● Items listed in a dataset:
*** Block opens ***
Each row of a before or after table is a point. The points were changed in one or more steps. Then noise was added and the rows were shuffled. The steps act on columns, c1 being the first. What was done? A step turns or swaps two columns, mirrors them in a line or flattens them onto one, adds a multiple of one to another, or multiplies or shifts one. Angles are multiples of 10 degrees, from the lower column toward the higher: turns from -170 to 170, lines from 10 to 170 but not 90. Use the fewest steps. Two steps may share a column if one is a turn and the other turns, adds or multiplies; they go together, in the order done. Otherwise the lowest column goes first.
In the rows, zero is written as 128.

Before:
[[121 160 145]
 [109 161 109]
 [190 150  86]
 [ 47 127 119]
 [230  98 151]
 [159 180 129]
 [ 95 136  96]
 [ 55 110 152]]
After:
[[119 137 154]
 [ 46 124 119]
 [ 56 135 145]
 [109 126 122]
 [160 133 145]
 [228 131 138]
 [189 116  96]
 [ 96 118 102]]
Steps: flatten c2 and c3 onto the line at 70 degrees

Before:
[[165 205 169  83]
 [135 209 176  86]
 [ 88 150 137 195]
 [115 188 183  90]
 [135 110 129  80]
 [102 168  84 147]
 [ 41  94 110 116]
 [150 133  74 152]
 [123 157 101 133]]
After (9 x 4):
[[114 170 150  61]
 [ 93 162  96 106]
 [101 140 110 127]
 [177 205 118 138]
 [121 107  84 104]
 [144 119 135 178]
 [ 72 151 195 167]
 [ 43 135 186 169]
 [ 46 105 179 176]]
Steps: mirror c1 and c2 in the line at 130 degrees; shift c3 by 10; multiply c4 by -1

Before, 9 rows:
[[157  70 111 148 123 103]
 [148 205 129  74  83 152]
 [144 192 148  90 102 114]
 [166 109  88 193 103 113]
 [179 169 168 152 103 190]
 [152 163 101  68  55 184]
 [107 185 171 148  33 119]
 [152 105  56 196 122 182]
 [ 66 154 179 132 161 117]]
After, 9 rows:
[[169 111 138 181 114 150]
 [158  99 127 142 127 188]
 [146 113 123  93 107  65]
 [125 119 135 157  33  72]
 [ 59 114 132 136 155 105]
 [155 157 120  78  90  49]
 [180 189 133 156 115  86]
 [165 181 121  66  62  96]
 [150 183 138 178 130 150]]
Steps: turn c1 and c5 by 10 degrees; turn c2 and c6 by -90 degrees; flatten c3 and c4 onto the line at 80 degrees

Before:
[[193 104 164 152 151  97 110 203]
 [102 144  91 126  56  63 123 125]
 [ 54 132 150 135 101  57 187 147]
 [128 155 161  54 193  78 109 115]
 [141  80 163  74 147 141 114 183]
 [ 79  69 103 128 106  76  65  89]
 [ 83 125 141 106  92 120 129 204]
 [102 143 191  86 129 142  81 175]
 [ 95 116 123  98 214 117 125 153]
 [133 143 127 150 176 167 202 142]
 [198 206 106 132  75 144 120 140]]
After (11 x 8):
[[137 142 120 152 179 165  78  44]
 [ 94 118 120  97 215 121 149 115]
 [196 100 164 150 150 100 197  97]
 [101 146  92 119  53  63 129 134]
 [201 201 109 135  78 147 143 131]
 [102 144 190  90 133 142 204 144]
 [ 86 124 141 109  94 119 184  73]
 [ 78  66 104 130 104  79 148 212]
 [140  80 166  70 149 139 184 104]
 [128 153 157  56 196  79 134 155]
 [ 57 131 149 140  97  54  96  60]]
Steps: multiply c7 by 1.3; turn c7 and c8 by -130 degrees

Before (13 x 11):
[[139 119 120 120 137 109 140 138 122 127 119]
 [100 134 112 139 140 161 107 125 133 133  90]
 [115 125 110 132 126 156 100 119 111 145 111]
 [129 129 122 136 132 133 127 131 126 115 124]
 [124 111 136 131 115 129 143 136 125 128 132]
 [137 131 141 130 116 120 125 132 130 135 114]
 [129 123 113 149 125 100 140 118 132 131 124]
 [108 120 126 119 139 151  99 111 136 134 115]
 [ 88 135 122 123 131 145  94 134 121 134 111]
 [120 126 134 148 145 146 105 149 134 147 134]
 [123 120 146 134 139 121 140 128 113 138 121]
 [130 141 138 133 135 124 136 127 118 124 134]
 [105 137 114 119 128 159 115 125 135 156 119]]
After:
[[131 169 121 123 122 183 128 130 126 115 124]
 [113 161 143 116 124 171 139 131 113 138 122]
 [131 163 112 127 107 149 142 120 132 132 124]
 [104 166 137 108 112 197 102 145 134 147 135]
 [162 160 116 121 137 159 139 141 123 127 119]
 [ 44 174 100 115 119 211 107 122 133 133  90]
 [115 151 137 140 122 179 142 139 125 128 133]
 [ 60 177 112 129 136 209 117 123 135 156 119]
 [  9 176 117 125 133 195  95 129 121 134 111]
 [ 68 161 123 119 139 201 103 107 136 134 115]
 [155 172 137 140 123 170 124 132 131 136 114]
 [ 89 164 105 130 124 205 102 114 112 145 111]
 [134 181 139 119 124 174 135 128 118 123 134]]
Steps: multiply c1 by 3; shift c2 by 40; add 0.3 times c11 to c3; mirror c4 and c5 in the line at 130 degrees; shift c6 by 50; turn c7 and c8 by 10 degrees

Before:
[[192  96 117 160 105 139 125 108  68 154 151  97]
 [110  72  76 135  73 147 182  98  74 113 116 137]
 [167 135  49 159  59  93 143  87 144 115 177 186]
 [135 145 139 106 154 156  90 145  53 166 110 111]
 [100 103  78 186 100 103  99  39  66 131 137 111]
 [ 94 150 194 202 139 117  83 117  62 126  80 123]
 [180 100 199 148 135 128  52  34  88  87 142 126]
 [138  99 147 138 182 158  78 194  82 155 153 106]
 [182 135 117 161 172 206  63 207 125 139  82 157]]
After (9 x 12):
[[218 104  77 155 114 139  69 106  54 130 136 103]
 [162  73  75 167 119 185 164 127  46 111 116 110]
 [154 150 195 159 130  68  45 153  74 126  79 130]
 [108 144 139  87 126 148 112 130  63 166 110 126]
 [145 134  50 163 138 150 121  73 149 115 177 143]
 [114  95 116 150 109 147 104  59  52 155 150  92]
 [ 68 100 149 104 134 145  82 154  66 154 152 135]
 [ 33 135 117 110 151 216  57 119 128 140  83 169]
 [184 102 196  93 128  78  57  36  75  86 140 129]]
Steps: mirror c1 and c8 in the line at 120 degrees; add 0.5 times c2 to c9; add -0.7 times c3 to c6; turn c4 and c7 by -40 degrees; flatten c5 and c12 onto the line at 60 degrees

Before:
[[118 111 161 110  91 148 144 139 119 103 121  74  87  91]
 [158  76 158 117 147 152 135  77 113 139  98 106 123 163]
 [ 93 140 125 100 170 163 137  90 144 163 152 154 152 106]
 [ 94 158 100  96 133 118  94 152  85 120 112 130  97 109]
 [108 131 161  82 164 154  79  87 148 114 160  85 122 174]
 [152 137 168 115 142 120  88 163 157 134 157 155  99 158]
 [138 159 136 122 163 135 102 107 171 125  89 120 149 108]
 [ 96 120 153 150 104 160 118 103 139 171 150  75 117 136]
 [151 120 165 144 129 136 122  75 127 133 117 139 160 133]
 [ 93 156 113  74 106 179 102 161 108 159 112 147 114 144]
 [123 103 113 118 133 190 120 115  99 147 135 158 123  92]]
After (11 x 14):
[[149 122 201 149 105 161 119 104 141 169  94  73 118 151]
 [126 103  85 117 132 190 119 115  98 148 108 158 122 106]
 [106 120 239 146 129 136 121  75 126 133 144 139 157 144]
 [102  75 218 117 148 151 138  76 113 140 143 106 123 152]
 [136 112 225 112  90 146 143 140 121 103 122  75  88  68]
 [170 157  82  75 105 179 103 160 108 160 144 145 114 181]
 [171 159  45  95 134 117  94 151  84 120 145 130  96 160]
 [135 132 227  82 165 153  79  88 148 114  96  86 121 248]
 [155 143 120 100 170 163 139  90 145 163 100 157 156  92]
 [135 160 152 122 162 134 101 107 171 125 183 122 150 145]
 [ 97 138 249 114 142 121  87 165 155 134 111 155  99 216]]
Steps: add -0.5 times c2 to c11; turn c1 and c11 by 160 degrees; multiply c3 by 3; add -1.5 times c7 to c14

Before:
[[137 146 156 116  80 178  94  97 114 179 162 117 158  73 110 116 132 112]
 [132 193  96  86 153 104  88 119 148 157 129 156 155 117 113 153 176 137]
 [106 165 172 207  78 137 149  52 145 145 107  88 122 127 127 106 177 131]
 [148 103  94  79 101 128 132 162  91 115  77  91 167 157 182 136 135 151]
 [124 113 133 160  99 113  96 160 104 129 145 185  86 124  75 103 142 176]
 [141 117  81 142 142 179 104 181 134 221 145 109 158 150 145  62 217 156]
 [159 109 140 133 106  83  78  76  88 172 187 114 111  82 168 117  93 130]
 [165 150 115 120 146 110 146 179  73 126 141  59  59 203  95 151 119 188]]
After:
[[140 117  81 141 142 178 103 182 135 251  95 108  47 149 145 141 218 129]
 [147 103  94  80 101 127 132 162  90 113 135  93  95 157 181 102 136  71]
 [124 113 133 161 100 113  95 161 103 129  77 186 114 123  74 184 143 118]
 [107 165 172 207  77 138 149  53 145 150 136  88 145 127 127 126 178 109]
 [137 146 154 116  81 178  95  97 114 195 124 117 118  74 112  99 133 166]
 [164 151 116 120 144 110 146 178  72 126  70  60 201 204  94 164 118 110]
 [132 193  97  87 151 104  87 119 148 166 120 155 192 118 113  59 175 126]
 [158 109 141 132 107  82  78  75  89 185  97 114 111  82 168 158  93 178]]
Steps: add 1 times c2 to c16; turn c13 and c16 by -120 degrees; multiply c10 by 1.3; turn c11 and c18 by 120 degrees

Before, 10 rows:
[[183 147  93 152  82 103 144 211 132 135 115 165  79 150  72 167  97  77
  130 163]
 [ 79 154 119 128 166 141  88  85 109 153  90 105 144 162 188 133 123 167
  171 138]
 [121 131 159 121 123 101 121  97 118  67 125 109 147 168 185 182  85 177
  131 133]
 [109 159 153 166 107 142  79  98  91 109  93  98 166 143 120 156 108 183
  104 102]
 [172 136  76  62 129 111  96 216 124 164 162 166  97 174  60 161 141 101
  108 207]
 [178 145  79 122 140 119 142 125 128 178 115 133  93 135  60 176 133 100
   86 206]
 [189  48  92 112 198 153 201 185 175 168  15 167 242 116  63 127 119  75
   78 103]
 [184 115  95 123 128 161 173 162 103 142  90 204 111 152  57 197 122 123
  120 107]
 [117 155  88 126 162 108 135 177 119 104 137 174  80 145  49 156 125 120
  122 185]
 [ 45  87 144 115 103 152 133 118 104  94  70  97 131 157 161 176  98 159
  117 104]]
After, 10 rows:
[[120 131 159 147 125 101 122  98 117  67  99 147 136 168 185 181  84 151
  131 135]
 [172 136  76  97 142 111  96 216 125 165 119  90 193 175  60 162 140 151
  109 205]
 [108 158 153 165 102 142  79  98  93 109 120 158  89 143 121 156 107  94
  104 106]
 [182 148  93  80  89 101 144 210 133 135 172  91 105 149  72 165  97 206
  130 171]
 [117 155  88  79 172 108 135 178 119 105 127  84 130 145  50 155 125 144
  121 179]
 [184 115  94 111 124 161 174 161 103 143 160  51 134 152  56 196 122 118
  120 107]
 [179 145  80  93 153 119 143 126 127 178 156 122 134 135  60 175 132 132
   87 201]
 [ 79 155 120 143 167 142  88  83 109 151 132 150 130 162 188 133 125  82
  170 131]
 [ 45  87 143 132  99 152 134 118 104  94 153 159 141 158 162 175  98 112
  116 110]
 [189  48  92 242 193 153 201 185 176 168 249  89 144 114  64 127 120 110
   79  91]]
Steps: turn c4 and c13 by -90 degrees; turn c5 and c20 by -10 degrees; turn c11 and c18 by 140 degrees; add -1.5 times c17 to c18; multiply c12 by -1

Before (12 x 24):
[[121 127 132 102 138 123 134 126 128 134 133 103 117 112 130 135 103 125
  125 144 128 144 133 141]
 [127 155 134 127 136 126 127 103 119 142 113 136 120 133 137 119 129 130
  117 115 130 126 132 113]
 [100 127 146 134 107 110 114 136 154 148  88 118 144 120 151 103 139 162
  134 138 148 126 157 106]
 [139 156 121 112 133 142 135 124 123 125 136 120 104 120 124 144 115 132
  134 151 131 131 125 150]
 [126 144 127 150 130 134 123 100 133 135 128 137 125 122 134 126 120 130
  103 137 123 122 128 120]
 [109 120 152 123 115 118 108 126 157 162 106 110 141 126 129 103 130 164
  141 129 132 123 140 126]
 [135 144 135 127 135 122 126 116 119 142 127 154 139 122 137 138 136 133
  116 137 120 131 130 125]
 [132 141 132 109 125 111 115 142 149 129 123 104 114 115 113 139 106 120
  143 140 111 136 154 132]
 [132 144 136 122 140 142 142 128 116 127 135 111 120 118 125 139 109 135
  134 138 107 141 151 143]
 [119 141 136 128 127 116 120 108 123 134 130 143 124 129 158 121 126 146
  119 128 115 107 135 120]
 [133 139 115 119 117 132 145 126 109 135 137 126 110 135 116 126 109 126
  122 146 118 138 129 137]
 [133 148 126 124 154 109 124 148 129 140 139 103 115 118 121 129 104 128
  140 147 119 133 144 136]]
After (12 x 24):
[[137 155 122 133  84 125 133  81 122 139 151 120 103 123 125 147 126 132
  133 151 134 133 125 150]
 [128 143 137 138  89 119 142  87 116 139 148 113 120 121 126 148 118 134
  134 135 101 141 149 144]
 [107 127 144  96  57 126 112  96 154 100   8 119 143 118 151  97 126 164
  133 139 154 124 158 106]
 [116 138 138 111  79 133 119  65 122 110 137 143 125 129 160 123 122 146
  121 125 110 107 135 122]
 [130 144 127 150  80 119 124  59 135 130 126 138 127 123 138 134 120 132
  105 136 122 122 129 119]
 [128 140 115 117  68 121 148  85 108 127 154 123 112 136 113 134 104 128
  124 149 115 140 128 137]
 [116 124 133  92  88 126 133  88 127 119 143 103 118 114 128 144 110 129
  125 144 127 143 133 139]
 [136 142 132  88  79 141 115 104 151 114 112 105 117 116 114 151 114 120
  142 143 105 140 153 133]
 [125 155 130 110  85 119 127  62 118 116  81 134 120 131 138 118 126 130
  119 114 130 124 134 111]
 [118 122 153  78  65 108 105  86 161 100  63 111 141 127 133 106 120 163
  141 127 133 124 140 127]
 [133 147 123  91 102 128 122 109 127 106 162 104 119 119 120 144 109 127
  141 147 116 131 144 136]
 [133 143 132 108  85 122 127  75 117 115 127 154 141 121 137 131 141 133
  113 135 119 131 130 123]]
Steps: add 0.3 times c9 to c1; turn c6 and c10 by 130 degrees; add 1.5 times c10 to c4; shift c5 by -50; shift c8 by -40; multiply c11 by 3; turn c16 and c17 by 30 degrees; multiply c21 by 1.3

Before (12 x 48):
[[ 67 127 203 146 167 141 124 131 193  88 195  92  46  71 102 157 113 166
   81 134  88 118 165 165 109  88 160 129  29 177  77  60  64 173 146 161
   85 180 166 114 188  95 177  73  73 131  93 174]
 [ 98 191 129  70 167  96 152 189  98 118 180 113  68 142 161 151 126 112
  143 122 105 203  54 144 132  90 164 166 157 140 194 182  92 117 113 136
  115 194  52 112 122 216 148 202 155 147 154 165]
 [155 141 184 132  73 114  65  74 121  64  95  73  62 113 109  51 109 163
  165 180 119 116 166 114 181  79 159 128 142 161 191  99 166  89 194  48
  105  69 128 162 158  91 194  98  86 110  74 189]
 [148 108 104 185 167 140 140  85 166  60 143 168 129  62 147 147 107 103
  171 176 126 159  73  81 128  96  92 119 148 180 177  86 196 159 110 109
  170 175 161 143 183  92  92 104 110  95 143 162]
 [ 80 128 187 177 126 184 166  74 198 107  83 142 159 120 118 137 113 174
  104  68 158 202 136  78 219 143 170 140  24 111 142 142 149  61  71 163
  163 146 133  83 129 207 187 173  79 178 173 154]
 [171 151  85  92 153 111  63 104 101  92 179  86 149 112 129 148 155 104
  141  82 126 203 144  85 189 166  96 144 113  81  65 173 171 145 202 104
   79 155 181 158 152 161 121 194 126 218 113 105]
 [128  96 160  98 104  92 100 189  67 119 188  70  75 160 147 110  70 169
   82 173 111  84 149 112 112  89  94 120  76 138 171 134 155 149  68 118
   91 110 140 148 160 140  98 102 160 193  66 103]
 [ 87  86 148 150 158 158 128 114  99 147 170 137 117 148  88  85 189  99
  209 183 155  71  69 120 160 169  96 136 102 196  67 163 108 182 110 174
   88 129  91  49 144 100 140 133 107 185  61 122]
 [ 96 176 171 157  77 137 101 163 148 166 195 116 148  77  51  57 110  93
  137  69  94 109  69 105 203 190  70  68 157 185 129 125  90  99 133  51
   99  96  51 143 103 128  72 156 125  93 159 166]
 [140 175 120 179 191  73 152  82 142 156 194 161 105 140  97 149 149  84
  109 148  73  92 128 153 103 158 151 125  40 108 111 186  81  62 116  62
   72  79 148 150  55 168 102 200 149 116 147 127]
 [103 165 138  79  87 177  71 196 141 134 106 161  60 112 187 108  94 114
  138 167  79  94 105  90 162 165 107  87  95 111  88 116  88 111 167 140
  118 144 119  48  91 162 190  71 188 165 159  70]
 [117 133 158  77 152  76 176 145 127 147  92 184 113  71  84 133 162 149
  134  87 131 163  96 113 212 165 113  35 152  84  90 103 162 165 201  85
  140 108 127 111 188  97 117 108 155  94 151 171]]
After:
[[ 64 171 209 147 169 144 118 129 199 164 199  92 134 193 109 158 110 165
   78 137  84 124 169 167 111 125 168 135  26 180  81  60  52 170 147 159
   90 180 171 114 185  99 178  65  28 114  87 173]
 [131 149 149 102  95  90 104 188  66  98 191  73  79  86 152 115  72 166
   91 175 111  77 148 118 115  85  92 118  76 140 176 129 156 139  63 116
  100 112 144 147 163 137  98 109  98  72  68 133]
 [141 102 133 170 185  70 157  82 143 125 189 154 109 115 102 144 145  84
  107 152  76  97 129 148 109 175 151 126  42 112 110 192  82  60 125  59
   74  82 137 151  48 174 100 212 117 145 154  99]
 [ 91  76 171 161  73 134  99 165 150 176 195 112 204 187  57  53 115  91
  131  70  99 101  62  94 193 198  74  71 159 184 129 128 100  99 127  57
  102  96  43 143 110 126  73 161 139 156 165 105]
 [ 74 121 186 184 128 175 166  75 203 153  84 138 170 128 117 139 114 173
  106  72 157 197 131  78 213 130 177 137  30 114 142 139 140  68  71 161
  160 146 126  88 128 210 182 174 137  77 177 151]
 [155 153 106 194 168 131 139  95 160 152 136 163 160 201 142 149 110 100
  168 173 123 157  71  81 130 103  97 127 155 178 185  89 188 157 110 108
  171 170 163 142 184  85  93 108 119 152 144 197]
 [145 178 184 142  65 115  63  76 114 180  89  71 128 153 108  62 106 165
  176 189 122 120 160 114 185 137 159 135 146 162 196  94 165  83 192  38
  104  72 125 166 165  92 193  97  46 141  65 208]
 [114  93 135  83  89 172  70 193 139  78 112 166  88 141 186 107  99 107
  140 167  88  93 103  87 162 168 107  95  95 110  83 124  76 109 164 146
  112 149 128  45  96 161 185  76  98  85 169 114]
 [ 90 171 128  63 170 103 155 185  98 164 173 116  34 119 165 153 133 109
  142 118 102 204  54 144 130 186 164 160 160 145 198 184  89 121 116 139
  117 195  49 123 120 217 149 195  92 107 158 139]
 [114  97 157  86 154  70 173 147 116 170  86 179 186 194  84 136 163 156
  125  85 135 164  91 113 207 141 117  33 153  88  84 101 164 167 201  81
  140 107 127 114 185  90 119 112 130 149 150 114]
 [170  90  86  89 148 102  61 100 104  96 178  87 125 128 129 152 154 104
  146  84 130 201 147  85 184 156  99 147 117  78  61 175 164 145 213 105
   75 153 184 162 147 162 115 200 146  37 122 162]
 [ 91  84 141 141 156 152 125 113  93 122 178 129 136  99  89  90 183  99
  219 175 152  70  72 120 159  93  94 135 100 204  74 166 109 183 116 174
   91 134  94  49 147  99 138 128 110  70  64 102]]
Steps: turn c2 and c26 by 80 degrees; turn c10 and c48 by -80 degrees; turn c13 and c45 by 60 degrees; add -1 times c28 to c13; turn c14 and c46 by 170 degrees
*** Block closes ***
● What to do:
On how many lines above does the word "rows" appear? Only the number should be given.

● Answer below:
6